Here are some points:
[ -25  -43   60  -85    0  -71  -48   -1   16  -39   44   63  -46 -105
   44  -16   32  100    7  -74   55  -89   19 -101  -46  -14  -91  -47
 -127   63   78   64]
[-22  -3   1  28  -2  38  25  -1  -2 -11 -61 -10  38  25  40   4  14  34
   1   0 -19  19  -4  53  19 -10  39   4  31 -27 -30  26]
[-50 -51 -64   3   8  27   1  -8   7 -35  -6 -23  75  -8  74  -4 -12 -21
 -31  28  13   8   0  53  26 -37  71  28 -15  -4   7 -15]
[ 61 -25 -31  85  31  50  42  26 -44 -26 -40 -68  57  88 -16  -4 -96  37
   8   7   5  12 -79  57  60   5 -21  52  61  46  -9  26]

_ _ _ _ _

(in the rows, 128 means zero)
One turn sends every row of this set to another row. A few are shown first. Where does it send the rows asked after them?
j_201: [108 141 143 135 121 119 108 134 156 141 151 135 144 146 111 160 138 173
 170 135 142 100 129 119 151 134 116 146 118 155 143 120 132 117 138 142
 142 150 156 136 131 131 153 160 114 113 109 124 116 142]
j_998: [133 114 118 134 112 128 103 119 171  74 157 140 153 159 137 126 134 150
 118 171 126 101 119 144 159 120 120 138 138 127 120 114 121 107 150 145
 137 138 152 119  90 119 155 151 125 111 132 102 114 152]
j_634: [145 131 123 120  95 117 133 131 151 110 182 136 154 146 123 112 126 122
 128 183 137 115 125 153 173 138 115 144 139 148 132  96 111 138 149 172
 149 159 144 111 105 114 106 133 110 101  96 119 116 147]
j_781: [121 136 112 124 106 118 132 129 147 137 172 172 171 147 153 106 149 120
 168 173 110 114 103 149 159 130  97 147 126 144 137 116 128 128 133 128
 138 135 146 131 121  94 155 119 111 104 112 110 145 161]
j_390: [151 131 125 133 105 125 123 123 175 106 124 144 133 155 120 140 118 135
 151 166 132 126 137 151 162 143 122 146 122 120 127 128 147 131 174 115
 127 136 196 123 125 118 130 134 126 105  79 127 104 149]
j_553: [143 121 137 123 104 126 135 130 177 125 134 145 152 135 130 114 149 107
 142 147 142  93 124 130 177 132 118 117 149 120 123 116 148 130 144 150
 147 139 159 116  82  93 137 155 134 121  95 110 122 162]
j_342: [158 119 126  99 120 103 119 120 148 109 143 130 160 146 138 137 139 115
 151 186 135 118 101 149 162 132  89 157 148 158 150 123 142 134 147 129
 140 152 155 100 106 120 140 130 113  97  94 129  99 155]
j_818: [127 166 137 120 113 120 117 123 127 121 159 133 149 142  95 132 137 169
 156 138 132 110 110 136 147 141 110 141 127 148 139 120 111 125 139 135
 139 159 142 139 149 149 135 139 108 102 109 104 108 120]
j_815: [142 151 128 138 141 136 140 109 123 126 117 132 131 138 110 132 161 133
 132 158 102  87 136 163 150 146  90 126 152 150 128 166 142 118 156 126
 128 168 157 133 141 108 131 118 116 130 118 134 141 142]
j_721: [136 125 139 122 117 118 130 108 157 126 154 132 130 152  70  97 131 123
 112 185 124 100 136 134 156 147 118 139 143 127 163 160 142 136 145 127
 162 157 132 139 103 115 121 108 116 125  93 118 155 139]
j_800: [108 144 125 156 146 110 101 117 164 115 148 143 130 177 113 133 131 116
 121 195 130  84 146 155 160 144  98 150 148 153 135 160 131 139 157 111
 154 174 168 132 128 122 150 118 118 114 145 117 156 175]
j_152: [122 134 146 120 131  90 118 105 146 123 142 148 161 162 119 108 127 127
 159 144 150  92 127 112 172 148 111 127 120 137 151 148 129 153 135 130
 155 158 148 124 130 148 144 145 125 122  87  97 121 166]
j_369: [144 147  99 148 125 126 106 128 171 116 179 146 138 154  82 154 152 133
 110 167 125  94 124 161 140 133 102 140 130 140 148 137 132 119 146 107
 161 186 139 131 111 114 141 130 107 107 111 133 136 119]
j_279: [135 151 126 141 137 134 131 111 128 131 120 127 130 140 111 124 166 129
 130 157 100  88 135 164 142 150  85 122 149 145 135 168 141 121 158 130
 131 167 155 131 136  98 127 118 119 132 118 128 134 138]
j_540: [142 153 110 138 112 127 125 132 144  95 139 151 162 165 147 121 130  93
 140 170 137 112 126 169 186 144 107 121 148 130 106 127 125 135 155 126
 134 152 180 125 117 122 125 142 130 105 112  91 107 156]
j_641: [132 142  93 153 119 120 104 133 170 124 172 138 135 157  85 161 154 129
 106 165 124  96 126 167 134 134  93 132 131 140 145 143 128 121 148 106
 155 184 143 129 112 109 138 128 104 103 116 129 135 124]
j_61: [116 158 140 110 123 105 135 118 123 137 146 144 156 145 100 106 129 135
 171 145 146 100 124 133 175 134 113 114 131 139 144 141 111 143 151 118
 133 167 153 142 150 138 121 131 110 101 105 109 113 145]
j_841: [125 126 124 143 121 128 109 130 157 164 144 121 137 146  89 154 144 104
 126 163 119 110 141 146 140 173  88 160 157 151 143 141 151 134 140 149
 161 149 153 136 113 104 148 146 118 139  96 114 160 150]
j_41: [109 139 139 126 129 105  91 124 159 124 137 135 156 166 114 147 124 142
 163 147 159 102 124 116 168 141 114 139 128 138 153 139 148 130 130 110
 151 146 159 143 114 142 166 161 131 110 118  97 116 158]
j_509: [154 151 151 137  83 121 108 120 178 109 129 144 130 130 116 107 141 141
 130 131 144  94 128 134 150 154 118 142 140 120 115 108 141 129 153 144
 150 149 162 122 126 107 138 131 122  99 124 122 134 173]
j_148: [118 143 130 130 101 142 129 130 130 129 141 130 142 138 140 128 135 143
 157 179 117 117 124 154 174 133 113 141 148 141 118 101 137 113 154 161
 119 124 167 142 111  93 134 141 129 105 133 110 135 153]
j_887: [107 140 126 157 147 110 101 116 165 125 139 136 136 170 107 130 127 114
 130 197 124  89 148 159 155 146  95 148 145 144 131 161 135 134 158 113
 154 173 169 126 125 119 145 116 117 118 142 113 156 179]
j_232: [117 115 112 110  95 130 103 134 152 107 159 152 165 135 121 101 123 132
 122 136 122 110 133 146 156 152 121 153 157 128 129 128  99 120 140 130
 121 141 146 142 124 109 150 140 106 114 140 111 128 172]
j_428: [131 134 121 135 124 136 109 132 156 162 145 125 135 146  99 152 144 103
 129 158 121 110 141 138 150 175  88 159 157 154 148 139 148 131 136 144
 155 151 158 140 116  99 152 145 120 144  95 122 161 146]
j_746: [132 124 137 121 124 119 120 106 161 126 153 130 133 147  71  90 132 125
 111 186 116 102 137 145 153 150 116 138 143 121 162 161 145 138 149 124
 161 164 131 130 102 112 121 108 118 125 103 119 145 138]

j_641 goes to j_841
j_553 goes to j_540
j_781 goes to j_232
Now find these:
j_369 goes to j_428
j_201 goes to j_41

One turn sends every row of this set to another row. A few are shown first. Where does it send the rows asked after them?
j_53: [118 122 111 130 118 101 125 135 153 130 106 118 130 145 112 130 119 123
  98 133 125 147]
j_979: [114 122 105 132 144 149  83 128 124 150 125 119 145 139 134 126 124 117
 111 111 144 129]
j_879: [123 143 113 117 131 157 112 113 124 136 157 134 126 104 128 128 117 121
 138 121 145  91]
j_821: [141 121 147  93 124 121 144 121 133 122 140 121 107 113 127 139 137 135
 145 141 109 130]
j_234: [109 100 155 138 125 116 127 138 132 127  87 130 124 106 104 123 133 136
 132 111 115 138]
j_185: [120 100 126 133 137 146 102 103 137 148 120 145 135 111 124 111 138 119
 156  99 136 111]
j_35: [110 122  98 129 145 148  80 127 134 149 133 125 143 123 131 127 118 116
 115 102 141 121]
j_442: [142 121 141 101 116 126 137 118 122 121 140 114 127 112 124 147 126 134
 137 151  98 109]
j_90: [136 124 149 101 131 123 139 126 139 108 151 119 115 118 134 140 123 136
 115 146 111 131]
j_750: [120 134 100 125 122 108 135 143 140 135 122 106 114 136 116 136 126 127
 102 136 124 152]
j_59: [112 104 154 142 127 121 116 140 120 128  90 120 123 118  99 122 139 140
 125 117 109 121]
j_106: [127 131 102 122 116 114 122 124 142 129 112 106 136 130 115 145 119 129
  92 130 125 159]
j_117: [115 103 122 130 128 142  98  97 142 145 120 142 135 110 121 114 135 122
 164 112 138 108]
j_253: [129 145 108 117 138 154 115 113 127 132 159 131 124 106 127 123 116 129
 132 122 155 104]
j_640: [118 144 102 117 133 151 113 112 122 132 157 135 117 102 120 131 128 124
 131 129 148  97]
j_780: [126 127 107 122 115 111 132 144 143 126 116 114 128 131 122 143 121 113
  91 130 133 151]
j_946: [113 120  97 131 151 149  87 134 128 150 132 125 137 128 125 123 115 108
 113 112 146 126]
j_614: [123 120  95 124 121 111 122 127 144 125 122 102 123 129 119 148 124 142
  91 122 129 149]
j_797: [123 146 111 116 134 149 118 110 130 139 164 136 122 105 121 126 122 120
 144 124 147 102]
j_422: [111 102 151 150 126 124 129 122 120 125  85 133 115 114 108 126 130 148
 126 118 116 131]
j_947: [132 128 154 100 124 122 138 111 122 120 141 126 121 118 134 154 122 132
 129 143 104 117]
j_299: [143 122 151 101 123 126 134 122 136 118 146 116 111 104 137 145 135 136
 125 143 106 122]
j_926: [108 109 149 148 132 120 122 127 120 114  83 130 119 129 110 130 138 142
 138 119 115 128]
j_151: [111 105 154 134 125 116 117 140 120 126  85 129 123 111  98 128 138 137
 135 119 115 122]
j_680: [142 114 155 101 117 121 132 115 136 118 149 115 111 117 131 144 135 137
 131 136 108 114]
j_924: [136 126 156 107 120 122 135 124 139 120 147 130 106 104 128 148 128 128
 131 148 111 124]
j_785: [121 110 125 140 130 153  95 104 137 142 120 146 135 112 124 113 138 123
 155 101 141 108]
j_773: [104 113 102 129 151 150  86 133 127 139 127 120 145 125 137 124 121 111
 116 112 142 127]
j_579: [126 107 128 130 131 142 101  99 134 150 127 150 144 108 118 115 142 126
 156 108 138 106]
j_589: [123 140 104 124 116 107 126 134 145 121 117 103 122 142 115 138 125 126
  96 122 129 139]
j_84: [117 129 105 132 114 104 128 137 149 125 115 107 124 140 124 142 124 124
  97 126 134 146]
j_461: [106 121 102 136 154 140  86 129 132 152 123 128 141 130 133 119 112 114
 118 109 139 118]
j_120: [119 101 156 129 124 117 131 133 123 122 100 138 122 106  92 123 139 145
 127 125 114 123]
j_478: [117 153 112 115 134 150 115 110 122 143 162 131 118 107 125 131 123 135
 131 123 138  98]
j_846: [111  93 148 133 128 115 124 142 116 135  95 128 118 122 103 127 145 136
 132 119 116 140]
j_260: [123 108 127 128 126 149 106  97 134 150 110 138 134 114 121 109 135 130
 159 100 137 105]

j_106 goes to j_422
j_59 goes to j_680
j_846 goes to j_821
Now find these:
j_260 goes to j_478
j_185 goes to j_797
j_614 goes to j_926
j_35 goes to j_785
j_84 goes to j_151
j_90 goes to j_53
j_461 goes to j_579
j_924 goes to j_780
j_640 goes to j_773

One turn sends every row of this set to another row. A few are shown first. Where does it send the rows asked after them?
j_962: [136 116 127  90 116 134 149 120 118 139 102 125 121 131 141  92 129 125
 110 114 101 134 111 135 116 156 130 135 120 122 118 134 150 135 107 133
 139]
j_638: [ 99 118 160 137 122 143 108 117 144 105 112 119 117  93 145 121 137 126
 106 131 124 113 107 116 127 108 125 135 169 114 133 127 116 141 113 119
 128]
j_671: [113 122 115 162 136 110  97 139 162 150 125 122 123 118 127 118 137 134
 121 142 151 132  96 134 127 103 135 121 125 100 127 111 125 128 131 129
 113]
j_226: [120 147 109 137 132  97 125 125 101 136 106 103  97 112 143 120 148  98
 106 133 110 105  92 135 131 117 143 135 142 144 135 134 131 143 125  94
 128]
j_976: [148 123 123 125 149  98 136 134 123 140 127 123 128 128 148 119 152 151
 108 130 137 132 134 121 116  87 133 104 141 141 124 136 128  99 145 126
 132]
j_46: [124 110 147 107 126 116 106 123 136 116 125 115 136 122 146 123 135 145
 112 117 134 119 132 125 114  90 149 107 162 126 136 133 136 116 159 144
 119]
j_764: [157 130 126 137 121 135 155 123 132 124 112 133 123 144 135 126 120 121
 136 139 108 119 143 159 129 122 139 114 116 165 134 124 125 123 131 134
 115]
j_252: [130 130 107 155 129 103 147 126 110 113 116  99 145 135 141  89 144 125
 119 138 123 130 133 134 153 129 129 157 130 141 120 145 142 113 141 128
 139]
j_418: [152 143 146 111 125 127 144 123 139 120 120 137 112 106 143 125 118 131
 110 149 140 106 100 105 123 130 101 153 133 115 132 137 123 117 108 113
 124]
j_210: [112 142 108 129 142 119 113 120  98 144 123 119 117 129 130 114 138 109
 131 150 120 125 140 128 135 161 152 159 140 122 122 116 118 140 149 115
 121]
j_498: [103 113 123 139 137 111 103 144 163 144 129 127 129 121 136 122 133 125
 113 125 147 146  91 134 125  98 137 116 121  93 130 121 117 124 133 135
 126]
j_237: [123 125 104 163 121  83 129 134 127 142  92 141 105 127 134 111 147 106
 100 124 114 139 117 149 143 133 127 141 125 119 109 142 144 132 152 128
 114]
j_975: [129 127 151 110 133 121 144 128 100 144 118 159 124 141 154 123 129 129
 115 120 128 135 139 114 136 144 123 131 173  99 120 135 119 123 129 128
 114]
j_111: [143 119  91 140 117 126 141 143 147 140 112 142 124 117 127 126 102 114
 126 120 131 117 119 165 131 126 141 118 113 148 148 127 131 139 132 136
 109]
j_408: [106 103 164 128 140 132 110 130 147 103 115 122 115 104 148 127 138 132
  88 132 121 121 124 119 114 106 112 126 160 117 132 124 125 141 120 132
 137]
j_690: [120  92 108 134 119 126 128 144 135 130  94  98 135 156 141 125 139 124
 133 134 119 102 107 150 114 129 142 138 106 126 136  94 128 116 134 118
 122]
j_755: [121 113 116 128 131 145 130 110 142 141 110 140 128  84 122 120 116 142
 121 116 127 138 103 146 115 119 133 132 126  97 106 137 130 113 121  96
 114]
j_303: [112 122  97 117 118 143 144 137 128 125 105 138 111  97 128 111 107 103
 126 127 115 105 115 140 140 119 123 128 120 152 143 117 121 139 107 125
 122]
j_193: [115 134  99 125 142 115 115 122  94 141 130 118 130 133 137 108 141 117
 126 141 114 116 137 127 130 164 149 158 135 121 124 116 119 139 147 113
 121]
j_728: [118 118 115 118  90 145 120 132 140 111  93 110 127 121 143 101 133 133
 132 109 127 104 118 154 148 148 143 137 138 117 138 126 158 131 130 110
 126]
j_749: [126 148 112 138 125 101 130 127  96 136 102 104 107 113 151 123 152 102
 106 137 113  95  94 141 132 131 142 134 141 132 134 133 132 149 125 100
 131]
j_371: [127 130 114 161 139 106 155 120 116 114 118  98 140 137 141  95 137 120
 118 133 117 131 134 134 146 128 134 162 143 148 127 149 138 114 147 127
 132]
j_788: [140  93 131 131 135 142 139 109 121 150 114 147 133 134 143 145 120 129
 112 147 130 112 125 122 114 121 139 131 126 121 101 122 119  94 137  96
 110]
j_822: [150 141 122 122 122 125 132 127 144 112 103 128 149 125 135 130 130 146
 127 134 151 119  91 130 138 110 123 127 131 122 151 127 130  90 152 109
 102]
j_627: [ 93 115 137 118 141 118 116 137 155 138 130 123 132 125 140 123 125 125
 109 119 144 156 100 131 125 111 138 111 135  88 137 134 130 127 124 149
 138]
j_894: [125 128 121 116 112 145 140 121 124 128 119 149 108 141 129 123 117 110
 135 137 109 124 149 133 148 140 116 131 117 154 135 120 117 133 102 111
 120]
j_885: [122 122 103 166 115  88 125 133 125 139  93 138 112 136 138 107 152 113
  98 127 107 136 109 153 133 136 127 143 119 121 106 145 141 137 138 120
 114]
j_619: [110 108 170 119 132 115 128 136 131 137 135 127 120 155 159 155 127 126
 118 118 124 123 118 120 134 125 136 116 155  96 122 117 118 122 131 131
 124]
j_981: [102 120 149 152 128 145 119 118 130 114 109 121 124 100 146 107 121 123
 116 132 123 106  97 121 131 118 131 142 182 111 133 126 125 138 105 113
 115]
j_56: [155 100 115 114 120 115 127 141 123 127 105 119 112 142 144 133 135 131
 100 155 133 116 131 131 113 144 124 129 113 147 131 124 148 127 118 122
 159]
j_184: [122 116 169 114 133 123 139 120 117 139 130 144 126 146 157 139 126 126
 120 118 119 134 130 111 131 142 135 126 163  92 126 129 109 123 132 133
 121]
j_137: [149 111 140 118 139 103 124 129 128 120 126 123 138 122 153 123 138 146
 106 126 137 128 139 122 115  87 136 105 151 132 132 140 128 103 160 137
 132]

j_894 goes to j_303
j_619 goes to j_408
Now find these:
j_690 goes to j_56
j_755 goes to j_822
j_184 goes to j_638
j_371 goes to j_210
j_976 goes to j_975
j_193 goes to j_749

_ _ _ _ _

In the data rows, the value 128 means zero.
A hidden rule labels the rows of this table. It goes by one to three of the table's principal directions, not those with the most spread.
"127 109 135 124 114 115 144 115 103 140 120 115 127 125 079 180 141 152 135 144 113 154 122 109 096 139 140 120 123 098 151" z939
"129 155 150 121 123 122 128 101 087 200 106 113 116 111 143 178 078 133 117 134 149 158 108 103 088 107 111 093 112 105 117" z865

_ _ _ _ _

== REQUIRED ACTION ==
If a line in the material above holds the word "zero", count it, then give the total as a bare number.

== RESULT ==
2